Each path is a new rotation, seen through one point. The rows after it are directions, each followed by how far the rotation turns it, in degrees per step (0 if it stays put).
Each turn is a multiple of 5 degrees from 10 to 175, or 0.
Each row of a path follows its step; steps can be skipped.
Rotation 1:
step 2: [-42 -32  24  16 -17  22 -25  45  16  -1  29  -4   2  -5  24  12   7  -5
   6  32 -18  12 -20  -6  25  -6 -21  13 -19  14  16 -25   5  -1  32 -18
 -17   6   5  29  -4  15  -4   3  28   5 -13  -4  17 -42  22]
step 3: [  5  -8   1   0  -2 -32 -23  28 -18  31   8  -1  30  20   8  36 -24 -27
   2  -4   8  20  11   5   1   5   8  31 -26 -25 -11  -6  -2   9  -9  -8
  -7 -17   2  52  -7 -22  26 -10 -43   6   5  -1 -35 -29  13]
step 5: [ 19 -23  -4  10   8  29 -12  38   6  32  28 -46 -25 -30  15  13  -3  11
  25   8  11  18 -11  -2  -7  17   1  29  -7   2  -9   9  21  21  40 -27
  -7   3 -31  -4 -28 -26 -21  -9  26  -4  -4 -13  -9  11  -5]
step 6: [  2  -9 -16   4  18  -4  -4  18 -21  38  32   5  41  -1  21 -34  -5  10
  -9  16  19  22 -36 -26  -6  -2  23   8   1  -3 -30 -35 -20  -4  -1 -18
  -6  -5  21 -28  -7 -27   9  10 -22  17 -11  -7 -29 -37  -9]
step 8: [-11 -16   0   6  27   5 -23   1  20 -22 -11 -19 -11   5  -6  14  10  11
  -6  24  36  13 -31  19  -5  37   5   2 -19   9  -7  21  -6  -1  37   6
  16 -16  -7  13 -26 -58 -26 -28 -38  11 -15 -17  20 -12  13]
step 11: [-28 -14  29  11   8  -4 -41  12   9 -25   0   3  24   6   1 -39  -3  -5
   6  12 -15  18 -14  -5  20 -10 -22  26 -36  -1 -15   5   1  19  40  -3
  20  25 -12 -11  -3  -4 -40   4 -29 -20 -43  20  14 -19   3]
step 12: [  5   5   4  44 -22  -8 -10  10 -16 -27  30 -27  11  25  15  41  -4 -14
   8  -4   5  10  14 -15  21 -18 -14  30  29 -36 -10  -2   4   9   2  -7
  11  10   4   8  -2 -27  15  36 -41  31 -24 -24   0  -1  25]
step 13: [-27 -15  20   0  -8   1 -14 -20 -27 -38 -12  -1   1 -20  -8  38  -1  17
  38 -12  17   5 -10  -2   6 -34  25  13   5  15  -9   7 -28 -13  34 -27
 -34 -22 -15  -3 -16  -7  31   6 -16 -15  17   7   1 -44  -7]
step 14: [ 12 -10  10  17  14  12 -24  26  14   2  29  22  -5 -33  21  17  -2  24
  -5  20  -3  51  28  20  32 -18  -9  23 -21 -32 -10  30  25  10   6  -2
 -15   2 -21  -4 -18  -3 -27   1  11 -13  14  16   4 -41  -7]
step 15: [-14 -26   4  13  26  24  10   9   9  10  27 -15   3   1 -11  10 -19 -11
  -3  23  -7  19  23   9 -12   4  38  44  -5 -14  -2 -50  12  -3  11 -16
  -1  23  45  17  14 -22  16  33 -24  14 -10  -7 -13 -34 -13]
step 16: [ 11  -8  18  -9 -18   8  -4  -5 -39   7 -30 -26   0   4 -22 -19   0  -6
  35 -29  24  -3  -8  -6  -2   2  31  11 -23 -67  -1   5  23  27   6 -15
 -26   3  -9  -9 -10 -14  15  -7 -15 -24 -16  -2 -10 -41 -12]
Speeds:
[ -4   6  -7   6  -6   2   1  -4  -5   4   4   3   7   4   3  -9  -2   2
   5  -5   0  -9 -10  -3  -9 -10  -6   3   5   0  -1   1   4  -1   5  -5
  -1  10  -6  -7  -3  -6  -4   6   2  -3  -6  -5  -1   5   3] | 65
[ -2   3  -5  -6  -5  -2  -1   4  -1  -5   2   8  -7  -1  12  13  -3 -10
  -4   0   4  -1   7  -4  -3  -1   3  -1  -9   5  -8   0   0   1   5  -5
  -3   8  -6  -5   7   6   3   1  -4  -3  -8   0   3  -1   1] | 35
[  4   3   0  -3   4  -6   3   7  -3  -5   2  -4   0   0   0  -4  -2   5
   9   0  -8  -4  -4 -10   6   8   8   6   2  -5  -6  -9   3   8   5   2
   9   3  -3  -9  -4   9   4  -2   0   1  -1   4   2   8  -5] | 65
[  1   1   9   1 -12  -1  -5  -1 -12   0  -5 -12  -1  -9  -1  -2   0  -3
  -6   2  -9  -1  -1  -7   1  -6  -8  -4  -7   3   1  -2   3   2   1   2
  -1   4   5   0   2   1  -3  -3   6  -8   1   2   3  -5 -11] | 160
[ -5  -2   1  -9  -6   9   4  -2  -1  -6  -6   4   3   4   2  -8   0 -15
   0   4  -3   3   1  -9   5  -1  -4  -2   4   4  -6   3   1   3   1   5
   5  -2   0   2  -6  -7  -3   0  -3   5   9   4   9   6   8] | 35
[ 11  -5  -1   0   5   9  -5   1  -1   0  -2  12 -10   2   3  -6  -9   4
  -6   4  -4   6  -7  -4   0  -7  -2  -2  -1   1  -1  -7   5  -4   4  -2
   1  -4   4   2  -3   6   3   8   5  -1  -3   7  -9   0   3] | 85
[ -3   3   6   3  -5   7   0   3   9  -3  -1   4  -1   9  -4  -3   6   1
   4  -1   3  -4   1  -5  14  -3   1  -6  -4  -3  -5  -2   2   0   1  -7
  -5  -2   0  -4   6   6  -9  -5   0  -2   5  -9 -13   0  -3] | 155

* * *

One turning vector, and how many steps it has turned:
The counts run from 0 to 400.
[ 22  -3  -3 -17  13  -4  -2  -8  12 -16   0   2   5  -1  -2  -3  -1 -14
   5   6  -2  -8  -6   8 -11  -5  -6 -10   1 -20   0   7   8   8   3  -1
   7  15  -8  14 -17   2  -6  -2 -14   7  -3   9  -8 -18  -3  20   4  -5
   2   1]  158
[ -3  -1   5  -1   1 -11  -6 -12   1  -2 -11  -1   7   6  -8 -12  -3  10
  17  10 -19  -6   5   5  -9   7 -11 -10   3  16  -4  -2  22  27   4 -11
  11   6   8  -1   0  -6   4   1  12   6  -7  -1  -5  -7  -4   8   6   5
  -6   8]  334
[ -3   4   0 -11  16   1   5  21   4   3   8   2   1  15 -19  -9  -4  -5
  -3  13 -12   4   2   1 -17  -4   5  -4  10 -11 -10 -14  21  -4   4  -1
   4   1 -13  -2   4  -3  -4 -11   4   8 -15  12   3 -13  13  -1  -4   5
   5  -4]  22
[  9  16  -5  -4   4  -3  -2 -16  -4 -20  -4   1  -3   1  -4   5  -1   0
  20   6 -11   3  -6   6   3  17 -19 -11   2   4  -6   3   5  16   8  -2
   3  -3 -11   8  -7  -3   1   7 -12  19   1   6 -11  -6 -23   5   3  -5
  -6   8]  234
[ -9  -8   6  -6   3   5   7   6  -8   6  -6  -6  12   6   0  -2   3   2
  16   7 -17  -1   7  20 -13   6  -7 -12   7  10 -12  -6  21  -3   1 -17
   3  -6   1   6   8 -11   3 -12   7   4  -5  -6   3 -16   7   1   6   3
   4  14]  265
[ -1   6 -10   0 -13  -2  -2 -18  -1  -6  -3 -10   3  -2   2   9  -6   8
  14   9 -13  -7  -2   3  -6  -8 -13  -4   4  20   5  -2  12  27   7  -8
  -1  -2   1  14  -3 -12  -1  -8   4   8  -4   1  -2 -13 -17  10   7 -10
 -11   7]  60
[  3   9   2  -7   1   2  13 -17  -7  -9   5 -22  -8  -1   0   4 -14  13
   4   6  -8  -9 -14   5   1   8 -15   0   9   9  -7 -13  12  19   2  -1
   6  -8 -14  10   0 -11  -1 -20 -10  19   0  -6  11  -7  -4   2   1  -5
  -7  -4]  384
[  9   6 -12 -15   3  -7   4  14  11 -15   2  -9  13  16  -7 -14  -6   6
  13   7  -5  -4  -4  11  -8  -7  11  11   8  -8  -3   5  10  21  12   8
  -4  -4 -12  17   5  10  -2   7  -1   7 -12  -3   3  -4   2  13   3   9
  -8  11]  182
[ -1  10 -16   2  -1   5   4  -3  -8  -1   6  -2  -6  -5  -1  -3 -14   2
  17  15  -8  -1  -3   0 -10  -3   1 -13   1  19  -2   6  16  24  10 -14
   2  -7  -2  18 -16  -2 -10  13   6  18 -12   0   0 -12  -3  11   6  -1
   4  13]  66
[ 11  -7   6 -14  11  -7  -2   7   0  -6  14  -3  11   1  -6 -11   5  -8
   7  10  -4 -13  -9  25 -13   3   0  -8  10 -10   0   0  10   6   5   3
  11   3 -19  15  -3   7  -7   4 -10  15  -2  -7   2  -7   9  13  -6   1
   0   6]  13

_WHAT THE TASK ASKS:_
Taking the entries above, write out exactly each line from the one holding "step 14: [ 12" to the one holding "step 16: [ 11", both included, and stop there.

_TASK RESPONSE:_
step 14: [ 12 -10  10  17  14  12 -24  26  14   2  29  22  -5 -33  21  17  -2  24
  -5  20  -3  51  28  20  32 -18  -9  23 -21 -32 -10  30  25  10   6  -2
 -15   2 -21  -4 -18  -3 -27   1  11 -13  14  16   4 -41  -7]
step 15: [-14 -26   4  13  26  24  10   9   9  10  27 -15   3   1 -11  10 -19 -11
  -3  23  -7  19  23   9 -12   4  38  44  -5 -14  -2 -50  12  -3  11 -16
  -1  23  45  17  14 -22  16  33 -24  14 -10  -7 -13 -34 -13]
step 16: [ 11  -8  18  -9 -18   8  -4  -5 -39   7 -30 -26   0   4 -22 -19   0  -6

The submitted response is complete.